── PROVIDED ENTRIES

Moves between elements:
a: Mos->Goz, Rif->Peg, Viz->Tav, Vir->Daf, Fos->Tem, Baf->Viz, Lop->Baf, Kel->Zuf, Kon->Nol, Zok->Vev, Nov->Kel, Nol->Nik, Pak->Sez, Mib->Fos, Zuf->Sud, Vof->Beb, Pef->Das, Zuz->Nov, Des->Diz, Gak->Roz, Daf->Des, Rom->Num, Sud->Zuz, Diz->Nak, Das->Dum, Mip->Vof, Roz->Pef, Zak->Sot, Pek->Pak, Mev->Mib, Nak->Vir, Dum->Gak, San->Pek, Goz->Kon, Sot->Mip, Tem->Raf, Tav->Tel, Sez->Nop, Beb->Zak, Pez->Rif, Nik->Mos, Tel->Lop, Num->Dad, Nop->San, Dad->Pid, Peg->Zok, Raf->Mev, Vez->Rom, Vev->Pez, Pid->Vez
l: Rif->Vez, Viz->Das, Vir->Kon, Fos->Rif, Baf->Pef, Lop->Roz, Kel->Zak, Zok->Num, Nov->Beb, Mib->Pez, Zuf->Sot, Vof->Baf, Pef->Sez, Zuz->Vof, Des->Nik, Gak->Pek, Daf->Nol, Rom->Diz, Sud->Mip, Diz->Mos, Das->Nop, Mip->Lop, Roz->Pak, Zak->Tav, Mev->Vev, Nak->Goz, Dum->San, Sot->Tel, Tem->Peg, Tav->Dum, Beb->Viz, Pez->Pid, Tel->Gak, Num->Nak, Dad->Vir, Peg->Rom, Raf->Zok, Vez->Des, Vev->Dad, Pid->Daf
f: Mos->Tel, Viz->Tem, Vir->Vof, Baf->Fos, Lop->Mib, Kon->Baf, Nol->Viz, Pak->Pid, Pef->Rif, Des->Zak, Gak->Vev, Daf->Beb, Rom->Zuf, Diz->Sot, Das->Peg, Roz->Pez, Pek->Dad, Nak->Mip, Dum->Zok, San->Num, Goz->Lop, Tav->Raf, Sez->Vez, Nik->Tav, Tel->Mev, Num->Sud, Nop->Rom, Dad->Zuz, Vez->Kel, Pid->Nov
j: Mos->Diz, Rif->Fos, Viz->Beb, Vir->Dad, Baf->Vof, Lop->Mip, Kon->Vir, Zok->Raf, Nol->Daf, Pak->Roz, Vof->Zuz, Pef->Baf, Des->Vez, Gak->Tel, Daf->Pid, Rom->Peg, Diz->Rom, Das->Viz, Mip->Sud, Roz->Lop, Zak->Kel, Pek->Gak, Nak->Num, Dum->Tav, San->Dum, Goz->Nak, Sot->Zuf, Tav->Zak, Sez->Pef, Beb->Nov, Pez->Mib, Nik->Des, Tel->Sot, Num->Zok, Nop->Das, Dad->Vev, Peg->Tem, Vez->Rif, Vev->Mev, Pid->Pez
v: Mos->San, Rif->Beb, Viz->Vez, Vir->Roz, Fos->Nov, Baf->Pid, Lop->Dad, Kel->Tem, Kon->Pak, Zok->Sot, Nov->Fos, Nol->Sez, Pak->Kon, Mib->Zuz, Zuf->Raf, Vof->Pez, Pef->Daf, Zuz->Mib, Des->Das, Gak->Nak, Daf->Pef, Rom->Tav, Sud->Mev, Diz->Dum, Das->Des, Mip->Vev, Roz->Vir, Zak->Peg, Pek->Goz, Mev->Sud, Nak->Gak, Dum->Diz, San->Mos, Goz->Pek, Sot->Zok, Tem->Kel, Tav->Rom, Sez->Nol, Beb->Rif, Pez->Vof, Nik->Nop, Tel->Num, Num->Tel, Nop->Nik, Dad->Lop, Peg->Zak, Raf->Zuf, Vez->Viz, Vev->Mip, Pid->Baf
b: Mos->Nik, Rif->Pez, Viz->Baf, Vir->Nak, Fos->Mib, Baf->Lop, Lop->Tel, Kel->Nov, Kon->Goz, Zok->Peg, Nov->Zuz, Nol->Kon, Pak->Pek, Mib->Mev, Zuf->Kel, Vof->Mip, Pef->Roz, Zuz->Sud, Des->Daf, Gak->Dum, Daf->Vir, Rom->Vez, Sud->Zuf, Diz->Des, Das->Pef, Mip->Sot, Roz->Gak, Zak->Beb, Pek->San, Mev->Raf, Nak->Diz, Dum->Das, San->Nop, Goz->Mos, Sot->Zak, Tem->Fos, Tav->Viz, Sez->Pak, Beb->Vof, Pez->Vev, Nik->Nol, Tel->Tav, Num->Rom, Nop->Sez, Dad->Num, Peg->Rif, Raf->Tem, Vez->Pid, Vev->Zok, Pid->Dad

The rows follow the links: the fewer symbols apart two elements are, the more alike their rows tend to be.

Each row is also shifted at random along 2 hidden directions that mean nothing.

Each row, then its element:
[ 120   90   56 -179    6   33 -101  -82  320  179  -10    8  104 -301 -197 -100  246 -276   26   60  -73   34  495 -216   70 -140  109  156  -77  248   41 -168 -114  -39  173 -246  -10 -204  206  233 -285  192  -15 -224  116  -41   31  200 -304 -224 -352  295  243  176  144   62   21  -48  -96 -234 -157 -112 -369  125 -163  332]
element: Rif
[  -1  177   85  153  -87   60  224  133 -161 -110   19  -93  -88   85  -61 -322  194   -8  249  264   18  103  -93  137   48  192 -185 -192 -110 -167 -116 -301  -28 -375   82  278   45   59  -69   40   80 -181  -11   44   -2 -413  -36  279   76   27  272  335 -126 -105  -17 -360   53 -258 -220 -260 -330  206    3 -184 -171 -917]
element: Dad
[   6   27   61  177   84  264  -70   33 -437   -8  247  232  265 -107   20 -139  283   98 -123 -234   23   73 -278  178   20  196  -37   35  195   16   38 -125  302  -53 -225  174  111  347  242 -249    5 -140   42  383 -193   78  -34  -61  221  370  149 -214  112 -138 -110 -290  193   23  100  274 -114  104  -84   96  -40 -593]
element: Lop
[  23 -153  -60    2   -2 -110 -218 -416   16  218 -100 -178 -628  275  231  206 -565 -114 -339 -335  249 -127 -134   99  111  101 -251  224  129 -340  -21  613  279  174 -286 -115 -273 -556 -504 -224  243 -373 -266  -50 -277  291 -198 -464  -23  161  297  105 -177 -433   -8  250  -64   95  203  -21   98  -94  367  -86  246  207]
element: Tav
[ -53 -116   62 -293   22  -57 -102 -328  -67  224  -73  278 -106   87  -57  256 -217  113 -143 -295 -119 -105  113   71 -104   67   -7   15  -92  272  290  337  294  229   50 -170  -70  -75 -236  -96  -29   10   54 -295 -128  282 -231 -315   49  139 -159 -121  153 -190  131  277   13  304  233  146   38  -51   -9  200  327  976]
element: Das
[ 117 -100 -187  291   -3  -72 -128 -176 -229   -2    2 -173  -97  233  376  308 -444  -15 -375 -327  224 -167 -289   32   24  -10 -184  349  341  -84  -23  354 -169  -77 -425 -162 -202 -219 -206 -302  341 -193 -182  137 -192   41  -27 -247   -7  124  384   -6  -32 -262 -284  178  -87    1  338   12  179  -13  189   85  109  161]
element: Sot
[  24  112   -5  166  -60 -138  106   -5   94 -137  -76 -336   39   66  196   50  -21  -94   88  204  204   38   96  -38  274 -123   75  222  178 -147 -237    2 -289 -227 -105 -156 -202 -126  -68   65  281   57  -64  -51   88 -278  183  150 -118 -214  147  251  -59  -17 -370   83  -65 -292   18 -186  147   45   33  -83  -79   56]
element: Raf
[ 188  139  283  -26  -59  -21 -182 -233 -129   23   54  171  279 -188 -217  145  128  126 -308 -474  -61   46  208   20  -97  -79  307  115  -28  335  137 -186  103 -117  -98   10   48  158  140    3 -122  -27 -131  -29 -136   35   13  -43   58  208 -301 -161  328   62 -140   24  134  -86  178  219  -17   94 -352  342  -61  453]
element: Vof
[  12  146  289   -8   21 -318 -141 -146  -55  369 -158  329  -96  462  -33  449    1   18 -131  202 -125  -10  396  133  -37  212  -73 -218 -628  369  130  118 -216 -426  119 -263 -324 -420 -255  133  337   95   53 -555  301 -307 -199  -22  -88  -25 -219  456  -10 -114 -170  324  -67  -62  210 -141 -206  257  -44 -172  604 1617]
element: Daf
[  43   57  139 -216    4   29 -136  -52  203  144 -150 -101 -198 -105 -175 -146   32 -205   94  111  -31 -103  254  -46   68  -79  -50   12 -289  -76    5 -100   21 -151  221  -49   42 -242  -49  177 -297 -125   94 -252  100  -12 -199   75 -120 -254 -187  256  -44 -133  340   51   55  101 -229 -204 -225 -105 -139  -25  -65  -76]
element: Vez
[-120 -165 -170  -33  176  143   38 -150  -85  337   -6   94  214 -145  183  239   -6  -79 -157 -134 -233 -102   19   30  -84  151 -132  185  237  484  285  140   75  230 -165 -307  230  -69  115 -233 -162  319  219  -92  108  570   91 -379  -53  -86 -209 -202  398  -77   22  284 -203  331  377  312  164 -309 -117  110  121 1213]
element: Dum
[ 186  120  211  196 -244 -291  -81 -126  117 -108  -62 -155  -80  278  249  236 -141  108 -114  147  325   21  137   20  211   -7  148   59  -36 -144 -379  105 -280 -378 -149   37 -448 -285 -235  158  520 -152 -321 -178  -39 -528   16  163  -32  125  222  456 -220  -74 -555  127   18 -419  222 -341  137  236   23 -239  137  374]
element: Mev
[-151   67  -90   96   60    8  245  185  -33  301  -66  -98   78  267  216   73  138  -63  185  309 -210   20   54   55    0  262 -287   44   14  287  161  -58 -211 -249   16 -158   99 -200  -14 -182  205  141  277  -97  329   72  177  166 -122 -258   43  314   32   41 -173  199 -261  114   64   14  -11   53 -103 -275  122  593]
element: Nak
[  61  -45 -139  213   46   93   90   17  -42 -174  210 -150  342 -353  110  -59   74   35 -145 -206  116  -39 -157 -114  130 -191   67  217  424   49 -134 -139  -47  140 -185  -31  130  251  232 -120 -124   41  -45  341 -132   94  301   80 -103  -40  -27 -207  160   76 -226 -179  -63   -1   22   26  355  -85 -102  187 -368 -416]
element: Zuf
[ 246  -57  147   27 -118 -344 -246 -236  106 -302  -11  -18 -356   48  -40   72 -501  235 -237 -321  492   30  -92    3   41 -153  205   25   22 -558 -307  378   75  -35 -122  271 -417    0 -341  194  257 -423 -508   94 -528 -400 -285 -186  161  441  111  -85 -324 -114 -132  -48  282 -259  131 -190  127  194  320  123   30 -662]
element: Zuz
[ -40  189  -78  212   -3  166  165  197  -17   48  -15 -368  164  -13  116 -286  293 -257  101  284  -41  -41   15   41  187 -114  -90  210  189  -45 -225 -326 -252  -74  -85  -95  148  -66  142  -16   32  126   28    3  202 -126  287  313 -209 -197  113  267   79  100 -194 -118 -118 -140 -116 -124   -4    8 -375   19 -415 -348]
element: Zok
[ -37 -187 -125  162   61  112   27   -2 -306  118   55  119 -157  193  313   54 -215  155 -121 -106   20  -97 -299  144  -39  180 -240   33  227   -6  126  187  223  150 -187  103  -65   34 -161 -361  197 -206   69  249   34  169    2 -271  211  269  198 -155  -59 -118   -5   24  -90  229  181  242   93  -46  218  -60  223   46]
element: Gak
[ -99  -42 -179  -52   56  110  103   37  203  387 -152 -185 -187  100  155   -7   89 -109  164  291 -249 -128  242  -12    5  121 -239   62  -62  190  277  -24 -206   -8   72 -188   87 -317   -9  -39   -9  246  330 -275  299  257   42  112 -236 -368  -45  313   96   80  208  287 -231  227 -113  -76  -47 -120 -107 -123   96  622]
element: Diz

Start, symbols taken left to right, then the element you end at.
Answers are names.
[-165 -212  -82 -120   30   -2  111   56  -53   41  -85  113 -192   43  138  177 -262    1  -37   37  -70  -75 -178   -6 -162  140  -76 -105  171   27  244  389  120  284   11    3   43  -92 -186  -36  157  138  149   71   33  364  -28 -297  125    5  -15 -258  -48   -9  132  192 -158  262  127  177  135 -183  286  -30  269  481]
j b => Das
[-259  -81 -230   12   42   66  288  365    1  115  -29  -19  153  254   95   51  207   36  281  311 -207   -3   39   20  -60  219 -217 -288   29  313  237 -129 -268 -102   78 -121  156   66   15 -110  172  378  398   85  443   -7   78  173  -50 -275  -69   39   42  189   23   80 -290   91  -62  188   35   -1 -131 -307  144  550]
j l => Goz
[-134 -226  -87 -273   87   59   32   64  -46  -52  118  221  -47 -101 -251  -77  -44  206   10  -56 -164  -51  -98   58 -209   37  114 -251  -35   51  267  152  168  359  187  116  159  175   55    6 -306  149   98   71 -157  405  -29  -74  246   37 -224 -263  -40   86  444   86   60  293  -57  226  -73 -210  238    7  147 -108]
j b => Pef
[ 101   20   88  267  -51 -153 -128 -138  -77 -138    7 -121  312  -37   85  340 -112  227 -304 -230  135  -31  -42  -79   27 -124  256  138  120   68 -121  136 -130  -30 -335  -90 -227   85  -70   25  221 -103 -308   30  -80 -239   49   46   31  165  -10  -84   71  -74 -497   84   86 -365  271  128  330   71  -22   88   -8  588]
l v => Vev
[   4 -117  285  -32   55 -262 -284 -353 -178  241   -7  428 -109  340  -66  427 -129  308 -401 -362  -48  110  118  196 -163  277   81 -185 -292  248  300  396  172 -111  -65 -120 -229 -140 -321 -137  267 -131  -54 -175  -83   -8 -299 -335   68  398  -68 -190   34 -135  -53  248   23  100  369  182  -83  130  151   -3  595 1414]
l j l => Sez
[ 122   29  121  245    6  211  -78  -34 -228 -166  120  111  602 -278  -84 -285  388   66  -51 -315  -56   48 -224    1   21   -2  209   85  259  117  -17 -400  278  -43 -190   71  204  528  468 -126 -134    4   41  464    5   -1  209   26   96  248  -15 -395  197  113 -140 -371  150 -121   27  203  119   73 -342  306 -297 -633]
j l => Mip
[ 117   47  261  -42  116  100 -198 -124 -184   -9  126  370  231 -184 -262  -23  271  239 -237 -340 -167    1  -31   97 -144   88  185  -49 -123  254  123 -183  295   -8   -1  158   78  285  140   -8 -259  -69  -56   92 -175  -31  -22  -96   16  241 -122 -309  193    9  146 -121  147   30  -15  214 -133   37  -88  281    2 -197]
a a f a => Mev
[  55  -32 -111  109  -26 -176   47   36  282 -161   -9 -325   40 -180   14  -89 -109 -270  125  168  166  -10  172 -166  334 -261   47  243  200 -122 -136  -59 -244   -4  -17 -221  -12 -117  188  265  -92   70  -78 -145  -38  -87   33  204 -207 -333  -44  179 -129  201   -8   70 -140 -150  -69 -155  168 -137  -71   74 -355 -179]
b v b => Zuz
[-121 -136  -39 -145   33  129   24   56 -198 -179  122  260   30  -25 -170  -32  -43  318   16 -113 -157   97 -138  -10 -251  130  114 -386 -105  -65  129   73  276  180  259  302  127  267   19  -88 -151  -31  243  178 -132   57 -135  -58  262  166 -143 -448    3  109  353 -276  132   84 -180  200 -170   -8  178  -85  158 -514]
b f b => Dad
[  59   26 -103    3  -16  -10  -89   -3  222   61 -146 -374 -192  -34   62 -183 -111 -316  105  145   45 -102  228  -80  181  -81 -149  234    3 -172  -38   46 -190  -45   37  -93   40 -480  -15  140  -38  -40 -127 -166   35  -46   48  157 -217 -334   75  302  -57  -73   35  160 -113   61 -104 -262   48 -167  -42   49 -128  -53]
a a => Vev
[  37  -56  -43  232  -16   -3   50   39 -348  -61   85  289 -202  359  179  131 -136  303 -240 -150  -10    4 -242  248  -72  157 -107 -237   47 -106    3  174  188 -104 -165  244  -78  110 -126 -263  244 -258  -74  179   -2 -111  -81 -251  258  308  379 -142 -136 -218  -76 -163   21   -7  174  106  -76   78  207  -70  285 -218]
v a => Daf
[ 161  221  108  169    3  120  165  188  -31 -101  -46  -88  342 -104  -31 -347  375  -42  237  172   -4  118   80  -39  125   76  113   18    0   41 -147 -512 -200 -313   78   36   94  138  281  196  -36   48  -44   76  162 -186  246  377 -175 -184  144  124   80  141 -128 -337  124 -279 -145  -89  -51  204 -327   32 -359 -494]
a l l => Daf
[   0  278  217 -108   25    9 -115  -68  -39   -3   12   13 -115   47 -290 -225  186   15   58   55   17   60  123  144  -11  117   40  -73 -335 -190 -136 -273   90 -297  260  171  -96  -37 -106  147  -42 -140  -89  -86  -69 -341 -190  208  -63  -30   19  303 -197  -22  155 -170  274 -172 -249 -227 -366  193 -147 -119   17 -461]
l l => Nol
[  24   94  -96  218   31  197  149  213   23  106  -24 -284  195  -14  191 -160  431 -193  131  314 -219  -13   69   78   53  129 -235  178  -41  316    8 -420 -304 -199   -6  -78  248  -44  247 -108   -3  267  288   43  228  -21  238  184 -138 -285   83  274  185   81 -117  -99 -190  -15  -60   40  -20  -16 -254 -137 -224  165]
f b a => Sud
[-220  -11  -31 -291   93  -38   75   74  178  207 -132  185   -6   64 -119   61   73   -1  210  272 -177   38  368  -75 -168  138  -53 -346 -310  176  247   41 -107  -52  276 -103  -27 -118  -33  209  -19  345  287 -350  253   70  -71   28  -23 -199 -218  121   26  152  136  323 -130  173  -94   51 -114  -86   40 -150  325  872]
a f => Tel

────

▸ **TASK TO CARRY OUT**: Copy the entries above exactly, but only from the line holding "element: Raf" through the line holding "element: Daf", both included.

▸ **SOLUTION FOR THIS PROBLEM**:
element: Raf
[ 188  139  283  -26  -59  -21 -182 -233 -129   23   54  171  279 -188 -217  145  128  126 -308 -474  -61   46  208   20  -97  -79  307  115  -28  335  137 -186  103 -117  -98   10   48  158  140    3 -122  -27 -131  -29 -136   35   13  -43   58  208 -301 -161  328   62 -140   24  134  -86  178  219  -17   94 -352  342  -61  453]
element: Vof
[  12  146  289   -8   21 -318 -141 -146  -55  369 -158  329  -96  462  -33  449    1   18 -131  202 -125  -10  396  133  -37  212  -73 -218 -628  369  130  118 -216 -426  119 -263 -324 -420 -255  133  337   95   53 -555  301 -307 -199  -22  -88  -25 -219  456  -10 -114 -170  324  -67  -62  210 -141 -206  257  -44 -172  604 1617]
element: Daf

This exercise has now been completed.